- Material for this task
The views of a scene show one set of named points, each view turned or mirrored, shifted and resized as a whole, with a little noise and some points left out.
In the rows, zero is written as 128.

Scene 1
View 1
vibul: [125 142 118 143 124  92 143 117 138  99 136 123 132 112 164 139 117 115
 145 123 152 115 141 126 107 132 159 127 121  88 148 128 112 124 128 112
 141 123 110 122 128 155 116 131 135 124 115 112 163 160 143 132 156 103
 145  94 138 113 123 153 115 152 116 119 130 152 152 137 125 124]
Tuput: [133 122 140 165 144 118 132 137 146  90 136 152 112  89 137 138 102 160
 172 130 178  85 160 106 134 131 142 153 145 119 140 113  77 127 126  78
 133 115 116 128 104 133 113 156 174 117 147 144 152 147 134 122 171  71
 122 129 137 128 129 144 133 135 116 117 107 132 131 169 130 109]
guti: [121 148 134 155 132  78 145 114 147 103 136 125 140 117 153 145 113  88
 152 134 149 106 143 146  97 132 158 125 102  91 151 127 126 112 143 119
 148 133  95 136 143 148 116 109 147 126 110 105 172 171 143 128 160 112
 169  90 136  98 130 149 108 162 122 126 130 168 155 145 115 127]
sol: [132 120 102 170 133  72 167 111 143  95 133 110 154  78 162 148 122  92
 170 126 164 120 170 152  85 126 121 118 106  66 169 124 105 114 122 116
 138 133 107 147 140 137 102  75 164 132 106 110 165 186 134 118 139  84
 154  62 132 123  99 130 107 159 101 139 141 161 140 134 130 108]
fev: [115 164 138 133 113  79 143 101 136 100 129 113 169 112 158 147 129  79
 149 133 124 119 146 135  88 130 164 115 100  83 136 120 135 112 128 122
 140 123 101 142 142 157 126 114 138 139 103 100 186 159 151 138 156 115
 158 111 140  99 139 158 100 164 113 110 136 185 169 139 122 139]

...

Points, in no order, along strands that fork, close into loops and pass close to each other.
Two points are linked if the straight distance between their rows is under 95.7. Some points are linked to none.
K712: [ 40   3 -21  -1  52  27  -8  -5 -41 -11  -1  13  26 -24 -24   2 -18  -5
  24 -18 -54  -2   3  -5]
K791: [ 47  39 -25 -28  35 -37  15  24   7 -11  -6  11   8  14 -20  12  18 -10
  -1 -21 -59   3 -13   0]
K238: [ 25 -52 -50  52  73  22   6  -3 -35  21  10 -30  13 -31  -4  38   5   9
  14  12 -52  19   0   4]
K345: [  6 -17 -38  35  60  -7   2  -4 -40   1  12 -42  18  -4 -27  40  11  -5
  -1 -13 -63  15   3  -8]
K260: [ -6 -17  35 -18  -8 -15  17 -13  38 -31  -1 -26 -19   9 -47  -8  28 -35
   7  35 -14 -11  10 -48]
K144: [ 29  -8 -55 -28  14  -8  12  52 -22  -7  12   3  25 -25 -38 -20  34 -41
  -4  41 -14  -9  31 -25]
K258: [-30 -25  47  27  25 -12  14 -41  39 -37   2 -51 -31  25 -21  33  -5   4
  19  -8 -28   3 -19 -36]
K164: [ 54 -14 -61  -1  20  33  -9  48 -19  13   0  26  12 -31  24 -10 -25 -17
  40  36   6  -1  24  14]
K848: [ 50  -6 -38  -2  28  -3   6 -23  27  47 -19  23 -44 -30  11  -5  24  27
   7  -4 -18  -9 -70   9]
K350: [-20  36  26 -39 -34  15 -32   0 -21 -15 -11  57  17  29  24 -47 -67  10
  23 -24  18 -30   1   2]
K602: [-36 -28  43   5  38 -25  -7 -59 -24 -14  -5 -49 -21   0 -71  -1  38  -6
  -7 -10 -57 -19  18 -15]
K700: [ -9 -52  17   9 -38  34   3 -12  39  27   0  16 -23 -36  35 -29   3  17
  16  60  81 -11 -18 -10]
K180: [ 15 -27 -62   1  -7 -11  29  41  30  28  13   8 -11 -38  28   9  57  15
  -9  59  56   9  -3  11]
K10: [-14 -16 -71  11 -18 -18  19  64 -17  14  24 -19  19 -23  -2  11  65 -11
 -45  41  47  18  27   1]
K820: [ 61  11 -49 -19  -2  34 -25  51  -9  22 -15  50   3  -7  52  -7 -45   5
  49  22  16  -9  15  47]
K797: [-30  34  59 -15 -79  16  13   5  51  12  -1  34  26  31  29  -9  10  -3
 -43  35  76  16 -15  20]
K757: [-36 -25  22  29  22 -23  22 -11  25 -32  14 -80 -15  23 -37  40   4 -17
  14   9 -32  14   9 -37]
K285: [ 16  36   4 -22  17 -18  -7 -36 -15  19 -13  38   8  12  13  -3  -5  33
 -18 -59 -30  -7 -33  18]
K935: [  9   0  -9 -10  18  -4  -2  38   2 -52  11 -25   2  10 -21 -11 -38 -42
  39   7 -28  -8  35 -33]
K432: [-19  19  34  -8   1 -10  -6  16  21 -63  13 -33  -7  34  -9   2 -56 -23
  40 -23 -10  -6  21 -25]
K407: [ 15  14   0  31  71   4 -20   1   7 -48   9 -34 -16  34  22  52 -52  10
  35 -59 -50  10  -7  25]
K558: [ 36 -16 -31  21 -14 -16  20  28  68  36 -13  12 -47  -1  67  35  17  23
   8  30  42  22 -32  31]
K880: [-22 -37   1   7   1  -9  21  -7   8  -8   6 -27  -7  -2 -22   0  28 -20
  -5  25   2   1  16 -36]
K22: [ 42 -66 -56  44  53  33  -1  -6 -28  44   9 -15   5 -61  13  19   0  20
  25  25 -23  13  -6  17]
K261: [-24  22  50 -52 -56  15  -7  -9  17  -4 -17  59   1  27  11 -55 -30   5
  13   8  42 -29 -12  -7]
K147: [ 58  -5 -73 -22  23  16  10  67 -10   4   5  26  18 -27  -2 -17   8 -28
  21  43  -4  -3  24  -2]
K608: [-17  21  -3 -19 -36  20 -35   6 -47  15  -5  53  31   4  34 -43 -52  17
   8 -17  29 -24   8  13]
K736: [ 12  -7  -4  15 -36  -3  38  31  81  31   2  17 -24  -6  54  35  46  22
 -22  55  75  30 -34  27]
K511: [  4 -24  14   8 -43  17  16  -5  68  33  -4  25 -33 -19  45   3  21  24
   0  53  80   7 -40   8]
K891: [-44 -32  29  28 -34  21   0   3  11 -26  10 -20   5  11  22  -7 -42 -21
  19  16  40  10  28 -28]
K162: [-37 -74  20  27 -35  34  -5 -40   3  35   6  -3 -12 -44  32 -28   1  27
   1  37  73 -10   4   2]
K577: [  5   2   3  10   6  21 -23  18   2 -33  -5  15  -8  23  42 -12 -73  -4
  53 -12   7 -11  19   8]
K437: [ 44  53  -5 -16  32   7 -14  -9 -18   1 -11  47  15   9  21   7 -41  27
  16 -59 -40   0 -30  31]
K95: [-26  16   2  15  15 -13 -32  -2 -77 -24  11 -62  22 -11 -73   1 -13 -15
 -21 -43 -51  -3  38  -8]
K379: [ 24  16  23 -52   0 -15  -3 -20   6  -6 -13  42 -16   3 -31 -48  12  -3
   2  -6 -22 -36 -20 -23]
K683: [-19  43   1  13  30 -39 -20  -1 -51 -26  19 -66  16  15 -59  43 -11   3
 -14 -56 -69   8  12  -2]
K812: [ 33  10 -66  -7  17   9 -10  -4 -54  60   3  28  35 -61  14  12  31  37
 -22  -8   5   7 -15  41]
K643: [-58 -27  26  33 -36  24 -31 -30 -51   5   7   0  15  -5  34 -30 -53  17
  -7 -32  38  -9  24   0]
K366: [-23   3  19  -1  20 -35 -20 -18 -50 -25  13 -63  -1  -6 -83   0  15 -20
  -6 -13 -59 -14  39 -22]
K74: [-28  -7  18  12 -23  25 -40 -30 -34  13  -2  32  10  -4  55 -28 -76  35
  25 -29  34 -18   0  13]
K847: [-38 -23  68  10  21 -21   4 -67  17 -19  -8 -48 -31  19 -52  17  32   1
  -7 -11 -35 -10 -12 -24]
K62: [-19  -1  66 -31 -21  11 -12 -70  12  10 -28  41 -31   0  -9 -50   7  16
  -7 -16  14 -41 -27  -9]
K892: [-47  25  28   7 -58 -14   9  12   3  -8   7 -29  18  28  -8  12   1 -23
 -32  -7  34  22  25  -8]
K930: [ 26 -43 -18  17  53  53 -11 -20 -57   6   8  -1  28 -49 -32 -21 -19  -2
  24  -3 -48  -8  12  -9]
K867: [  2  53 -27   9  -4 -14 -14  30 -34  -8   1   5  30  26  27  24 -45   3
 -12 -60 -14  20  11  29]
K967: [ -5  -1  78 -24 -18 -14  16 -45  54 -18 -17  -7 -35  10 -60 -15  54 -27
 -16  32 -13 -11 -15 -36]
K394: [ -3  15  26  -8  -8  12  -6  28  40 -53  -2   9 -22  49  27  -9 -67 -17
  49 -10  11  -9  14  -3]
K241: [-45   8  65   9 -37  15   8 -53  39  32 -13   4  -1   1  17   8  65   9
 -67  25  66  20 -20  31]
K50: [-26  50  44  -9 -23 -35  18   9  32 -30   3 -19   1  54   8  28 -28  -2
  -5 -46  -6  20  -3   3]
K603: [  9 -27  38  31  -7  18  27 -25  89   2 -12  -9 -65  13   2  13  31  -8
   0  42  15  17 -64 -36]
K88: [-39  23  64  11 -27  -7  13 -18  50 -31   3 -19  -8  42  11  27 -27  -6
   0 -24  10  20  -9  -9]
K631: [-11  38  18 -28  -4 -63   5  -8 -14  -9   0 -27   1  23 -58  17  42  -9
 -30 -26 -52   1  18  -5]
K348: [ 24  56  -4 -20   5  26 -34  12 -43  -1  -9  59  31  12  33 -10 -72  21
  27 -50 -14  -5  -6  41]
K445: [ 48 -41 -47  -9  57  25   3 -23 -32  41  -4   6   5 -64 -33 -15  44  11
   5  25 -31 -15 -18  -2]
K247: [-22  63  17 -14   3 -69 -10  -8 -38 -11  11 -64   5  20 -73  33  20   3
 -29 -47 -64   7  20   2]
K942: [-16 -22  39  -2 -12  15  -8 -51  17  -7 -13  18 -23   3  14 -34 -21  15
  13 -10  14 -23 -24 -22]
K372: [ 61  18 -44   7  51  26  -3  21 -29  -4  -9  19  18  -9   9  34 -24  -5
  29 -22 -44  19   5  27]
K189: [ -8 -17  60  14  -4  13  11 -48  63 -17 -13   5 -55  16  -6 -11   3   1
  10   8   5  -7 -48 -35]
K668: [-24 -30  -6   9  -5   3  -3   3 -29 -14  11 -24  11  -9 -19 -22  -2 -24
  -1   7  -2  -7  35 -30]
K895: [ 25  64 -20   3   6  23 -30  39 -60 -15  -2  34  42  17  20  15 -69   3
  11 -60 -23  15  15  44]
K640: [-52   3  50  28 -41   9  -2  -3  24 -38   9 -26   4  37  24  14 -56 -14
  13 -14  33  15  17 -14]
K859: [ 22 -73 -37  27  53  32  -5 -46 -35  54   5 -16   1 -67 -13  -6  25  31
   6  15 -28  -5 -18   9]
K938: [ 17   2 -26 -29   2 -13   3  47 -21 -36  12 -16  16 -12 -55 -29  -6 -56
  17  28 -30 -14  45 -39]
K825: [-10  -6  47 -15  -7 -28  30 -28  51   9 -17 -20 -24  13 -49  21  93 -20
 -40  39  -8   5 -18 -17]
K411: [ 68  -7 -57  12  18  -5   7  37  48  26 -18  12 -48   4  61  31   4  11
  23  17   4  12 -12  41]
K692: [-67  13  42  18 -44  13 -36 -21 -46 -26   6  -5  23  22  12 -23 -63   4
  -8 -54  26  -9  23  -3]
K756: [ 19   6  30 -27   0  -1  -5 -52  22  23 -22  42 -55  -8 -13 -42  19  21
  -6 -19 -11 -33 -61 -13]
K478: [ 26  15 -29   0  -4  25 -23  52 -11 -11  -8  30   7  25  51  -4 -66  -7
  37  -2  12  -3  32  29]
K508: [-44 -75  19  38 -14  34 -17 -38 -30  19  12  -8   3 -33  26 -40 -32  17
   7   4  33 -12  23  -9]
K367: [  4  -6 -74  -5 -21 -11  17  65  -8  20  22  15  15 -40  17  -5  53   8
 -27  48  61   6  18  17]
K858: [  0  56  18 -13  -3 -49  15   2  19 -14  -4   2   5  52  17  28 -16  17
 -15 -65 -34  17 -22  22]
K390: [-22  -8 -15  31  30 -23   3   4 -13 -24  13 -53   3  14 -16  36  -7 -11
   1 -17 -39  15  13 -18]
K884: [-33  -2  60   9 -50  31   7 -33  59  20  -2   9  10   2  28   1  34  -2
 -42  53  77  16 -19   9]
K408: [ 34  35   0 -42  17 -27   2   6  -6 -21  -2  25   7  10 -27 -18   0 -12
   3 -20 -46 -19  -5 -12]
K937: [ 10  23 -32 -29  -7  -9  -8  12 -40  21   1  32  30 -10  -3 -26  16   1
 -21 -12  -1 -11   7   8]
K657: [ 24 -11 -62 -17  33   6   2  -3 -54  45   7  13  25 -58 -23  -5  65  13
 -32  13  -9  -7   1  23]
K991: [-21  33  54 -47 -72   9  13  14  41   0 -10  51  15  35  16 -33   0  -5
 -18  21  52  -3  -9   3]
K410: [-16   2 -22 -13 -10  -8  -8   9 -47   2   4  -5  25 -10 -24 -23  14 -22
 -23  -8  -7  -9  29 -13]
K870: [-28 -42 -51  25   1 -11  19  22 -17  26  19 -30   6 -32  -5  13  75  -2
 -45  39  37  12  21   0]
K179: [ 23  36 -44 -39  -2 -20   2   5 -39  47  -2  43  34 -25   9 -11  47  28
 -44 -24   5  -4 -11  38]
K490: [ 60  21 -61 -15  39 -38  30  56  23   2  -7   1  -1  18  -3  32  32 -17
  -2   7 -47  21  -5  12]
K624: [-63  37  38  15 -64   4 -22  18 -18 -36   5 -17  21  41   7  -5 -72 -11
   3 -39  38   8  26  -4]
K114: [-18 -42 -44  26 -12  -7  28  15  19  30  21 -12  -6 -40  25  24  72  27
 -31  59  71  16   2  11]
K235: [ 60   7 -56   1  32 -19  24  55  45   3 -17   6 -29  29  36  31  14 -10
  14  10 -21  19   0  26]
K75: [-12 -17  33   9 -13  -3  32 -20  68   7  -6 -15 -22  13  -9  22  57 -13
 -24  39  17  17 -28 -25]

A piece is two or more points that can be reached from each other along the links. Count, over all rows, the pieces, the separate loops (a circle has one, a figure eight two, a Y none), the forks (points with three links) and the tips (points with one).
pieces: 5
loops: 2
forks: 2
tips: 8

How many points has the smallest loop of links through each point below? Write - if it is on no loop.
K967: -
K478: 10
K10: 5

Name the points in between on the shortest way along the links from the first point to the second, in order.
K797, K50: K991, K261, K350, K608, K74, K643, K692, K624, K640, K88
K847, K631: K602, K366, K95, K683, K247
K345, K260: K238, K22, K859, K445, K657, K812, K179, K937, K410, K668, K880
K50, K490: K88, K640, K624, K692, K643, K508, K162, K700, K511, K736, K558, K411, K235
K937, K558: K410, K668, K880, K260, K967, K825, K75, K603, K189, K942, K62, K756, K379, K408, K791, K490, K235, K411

* * *

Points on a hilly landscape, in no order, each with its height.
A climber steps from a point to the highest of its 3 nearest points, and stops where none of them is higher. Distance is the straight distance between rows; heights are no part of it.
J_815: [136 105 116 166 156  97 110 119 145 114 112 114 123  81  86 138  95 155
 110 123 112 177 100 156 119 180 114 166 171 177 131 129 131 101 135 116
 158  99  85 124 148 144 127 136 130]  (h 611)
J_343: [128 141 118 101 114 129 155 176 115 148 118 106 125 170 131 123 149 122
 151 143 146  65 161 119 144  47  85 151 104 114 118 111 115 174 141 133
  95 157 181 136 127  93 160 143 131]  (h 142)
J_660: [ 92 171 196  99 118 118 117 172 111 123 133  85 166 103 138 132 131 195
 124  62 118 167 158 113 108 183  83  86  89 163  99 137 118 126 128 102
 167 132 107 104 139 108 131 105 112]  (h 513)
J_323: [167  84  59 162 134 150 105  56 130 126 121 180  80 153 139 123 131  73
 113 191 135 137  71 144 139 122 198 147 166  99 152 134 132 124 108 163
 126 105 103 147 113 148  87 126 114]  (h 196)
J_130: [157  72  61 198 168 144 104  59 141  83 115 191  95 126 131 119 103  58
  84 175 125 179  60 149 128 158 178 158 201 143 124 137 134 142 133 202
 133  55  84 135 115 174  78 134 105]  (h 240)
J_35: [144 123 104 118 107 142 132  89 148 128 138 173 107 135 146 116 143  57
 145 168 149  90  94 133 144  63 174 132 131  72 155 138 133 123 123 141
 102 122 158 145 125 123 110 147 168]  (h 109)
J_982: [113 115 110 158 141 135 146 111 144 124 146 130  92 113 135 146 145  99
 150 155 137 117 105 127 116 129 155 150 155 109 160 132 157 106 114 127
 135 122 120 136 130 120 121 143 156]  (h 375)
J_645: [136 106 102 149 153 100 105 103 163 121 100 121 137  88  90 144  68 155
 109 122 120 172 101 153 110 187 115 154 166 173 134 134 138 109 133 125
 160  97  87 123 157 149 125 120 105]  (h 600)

- Your objective
Would you please copy exactly the part of the entries above that begins at the line containing "J_815: [136 105" and ends at the line containing "123 157 149", both lines included?

- Answer for the task
J_815: [136 105 116 166 156  97 110 119 145 114 112 114 123  81  86 138  95 155
 110 123 112 177 100 156 119 180 114 166 171 177 131 129 131 101 135 116
 158  99  85 124 148 144 127 136 130]  (h 611)
J_343: [128 141 118 101 114 129 155 176 115 148 118 106 125 170 131 123 149 122
 151 143 146  65 161 119 144  47  85 151 104 114 118 111 115 174 141 133
  95 157 181 136 127  93 160 143 131]  (h 142)
J_660: [ 92 171 196  99 118 118 117 172 111 123 133  85 166 103 138 132 131 195
 124  62 118 167 158 113 108 183  83  86  89 163  99 137 118 126 128 102
 167 132 107 104 139 108 131 105 112]  (h 513)
J_323: [167  84  59 162 134 150 105  56 130 126 121 180  80 153 139 123 131  73
 113 191 135 137  71 144 139 122 198 147 166  99 152 134 132 124 108 163
 126 105 103 147 113 148  87 126 114]  (h 196)
J_130: [157  72  61 198 168 144 104  59 141  83 115 191  95 126 131 119 103  58
  84 175 125 179  60 149 128 158 178 158 201 143 124 137 134 142 133 202
 133  55  84 135 115 174  78 134 105]  (h 240)
J_35: [144 123 104 118 107 142 132  89 148 128 138 173 107 135 146 116 143  57
 145 168 149  90  94 133 144  63 174 132 131  72 155 138 133 123 123 141
 102 122 158 145 125 123 110 147 168]  (h 109)
J_982: [113 115 110 158 141 135 146 111 144 124 146 130  92 113 135 146 145  99
 150 155 137 117 105 127 116 129 155 150 155 109 160 132 157 106 114 127
 135 122 120 136 130 120 121 143 156]  (h 375)
J_645: [136 106 102 149 153 100 105 103 163 121 100 121 137  88  90 144  68 155
 109 122 120 172 101 153 110 187 115 154 166 173 134 134 138 109 133 125
 160  97  87 123 157 149 125 120 105]  (h 600)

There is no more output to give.